## Aim of the task
Determine how many lines below include the string "full". Reply with the number only.

## Material for the task
Below is a small trained network, with its code and all its weights. Each question gives an input and a target symbol and asks what happens when units are switched off, that is, made to give their printed mean instead of their output.

import numpy as np


def w(rows, s, z=0):
    codes = np.array(rows[::2]) - 128.0
    scale = np.full(codes.shape[1], s)
    scale[-1] = z or s
    return codes * scale


def f(y):
    return np.maximum(y, 0)


def softmax(a):
    e = np.exp(a - a.max(-1, keepdims=True))
    return e / e.sum(-1, keepdims=True)


def log_softmax(a):
    a = a - a.max(-1, keepdims=True)
    return a - np.log(np.exp(a).sum(-1, keepdims=True))


def net(x, mask):
    ids = ['ΓΛΩβδεζθμξπτψ'.index(c) for c in x.split()]
    T = len(ids)
    res = E[ids] + P[:T]
    u = 0
    for l in range(2):
        r = res
        for j in range(2):
            rows = slice(3 * j, 3 * j + 3)
            q, k, v = (r @ M[l][rows].T for M in (Q, K, V))
            z = softmax(np.where(np.tri(T) > 0, q @ k.T / 3**0.5, -1e9)) @ v
            o = O[l][rows]
            res = res + np.where(mask[u + j], z, o[:, -1]) @ o[:, :-1]
        u += 2
        y = f(res @ A[l][:, :-1].T + A[l][:, -1])
        res = res + np.where(mask[u : u + 8], y, B[l][:, -1]) @ B[l][:, :-1]
        u += 8
    return log_softmax(res[-1] @ U[:, :-1].T + U[:, -1])


Q, K, V, O, A, B = {}, {}, {}, {}, {}, {}
E = w([
[157,99,145],'Γ',
[2,152,135],'Λ',
[166,174,105],'Ω',
[159,149,56],'β',
[161,108,143],'δ',
[156,109,140],'ε',
[115,121,206],'ζ',
[161,213,149],'θ',
[64,76,174],'μ',
[86,38,114],'ξ',
[132,165,206],'π',
[169,209,185],'τ',
[186,95,59],'ψ',
],0.023)
P = w([
[172,98,96],'0',
[237,88,96],'1',
[250,83,115],'2',
[253,61,132],'3',
[240,42,149],'4',
[209,49,158],'5',
[184,49,168],'6',
[93,71,165],'7',
[129,53,175],'8',
[166,40,179],'9',
],0.0034)
Q[0] = w([
[44,212,123],'0.h0',
[129,140,54],'0.h0',
[2,159,126],'0.h0',
[95,177,77],'0.h1',
[247,233,205],'0.h1',
[120,70,146],'0.h1',
],0.009)
K[0] = w([
[113,177,98],'0.h0',
[163,141,4],'0.h0',
[64,143,118],'0.h0',
[174,191,166],'0.h1',
[190,177,102],'0.h1',
[143,87,115],'0.h1',
],0.016)
V[0] = w([
[171,101,105],'0.h0',
[140,193,166],'0.h0',
[2,155,220],'0.h0',
[91,114,182],'0.h1',
[121,214,125],'0.h1',
[168,214,36],'0.h1',
],0.0069)
O[0] = w([
[19,217,165,88],'0.h0',
[26,67,58,124],'0.h0',
[254,97,176,254],'0.h0',
[188,212,57,166],'0.h1',
[25,115,123,117],'0.h1',
[51,232,118,68],'0.h1',
],0.0071,0.0085)
A[0] = w([
[79,160,114,3],'0.n0',
[94,159,220,132],'0.n1',
[162,2,82,41],'0.n2',
[118,136,35,165],'0.n3',
[168,238,153,67],'0.n4',
[69,26,95,50],'0.n5',
[87,6,193,163],'0.n6',
[44,180,147,48],'0.n7',
],0.0091,0.0048)
B[0] = w([
[127,124,158,133],'0.n0',
[252,61,130,149],'0.n1',
[102,135,95,223],'0.n2',
[156,161,97,141],'0.n3',
[160,185,92,148],'0.n4',
[116,74,93,147],'0.n5',
[146,86,116,244],'0.n6',
[158,62,175,143],'0.n7',
],0.011)
Q[1] = w([
[201,98,218],'1.h0',
[102,120,169],'1.h0',
[1,80,152],'1.h0',
[154,148,31],'1.h1',
[132,40,14],'1.h1',
[129,183,87],'1.h1',
],0.0079)
K[1] = w([
[215,121,218],'1.h0',
[128,49,113],'1.h0',
[54,105,246],'1.h0',
[169,104,120],'1.h1',
[252,118,56],'1.h1',
[94,117,254],'1.h1',
],0.0093)
V[1] = w([
[79,102,213],'1.h0',
[210,237,117],'1.h0',
[164,153,246],'1.h0',
[170,188,154],'1.h1',
[161,152,53],'1.h1',
[162,131,213],'1.h1',
],0.011)
O[1] = w([
[246,118,150,78],'1.h0',
[65,126,173,156],'1.h0',
[164,194,230,204],'1.h0',
[22,61,184,3],'1.h1',
[2,184,65,173],'1.h1',
[191,147,236,113],'1.h1',
],0.0081,0.0073)
A[1] = w([
[117,70,53,14],'1.n0',
[194,189,85,170],'1.n1',
[100,107,68,155],'1.n2',
[189,52,94,109],'1.n3',
[98,250,112,114],'1.n4',
[142,161,66,160],'1.n5',
[184,118,132,123],'1.n6',
[96,90,72,254],'1.n7',
],0.014,0.009)
B[1] = w([
[144,127,233,194],'1.n0',
[146,122,169,213],'1.n1',
[135,178,174,186],'1.n2',
[103,85,84,255],'1.n3',
[58,1,59,158],'1.n4',
[171,183,99,191],'1.n5',
[168,134,89,198],'1.n6',
[91,180,111,218],'1.n7',
],0.0081,0.019)
U = w([
[154,106,126,34],'Γ',
[153,52,92,218],'Λ',
[107,60,71,188],'Ω',
[112,171,112,83],'β',
[152,106,135,124],'δ',
[150,113,135,229],'ε',
[205,71,170,55],'ζ',
[106,43,157,168],'θ',
[174,16,67,1],'μ',
[199,229,95,138],'ξ',
[185,190,215,101],'π',
[113,133,223,201],'τ',
[137,248,175,99],'ψ',
],0.011,0.0091)

Each question gives the input, a string of symbols that net reads in full, and the target symbol t.
The units are the heads (3 rows each of Q, K, V and O) and the neurons (one row each of A and B). Each row of codes is followed by its name. A weight is (code - 128) times the scale printed after its matrix; where a second scale follows, it is the last column's (O, A, B and U).
mask holds one flag per unit, layer by layer, with each layer's heads first. A switched-off unit (its flag False) gives its mean, the last column of its rows in O or B, instead of its output. The means were averaged over made-up inputs and are rounded, as every weight is.
A unit's drop is (log p(t) with every unit on - log p(t) with that unit switched off) / (log p(t) with every unit on - log p(t) with every unit switched off).
The circuit of an input: a set's keep is (log p(t) with only the set's units on - log p(t) with every unit switched off) / (log p(t) with every unit on - log p(t) with every unit switched off). Starting from the 12 units with the biggest drops (on a tie, the unit counted first), units are removed one at a time, each time the one whose removal leaves the highest keep (on an exact tie, the one counted first), for as long as the keep stays at least 0.8.
units of the circuit, in order: the units of the circuit, biggest drop first
unit that matters most: the unit with the biggest drop
k most important neurons of layer l: the k neurons of layer l with the biggest drops, biggest first
heads that matter: for each layer, one digit per head in row order, 1 if its drop is at least 0.15 and else 0, layers parted by /
input ψ ξ ξ Λ π ζ Γ, target π: units of the circuit, in order	0.n1; 1.h0; 0.h1
input Ω Λ ψ Λ Λ ξ Λ ε, target ξ: unit that matters most	0.h0
input ξ ξ Λ Λ π, target π: units of the circuit, in order	1.h0; 0.n2
input ξ Λ τ ε Λ Λ Λ ξ ζ δ, target ξ: units of the circuit, in order	0.h1; 1.h1; 0.n6; 0.n5
input Λ Λ Λ Λ Λ μ τ Λ Λ, target τ: units of the circuit, in order	0.h0; 0.n4; 1.h0; 1.h1
input Λ ξ ξ ξ ε, target ξ: heads that matter	00 / 01
input ψ ξ Ω Λ τ β, target β: units of the circuit, in order	1.h0; 1.n2; 0.h0
input Λ π Λ, target π: 3 most important neurons of layer 0	0.n2; 0.n1; 0.n5
input μ Λ τ δ, target τ: 2 most important neurons of layer 0	0.n1; 0.n4
input Λ θ ζ, target ζ: units of the circuit, in order	0.h0; 1.h0; 0.n1; 1.n7
input ξ ξ π ξ ξ Γ, target ξ: units of the circuit, in order	1.h1; 0.n5
input ξ τ Λ ξ ξ ξ ξ Ω Γ, target ξ: units of the circuit, in order	1.h1; 0.n6; 0.n5
input ε Λ ζ Γ τ Λ, target τ: heads that matter	00 / 11
input ε β μ μ π ξ ε, target π: unit that matters most	0.n1
input Γ μ θ Ω Λ Λ Λ Ω ξ ξ, target ξ: 2 most important neurons of layer 0	0.n2; 0.n5
input Λ ξ Λ ξ ζ ξ Λ, target ξ: 2 most important neurons of layer 0	0.n2; 0.n5
input ξ ε δ Λ ξ ψ θ Ω, target Ω: 2 most important neurons of layer 0	0.n6; 0.n4
input θ θ Ω Ω, target Ω: 2 most important neurons of layer 1	1.n4; 1.n0
input ε Λ ψ ε θ τ Λ ε, target τ: heads that matter	00 / 01
input Λ Λ ζ Λ ζ Λ, target ζ: heads that matter	00 / 11
input ε ε Λ Λ π ξ β τ, target τ: 2 most important neurons of layer 1	1.n4; 1.n3
input ξ Λ Λ μ ε Λ τ τ, target τ: 2 most important neurons of layer 0	0.n4; 0.n1
input Λ τ Λ Λ ζ, target ζ: 2 most important neurons of layer 1	1.n7; 1.n4
input ξ Λ ξ ξ Λ μ, target μ: 2 most important neurons of layer 1	1.n3; 1.n6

## Finished exercise
2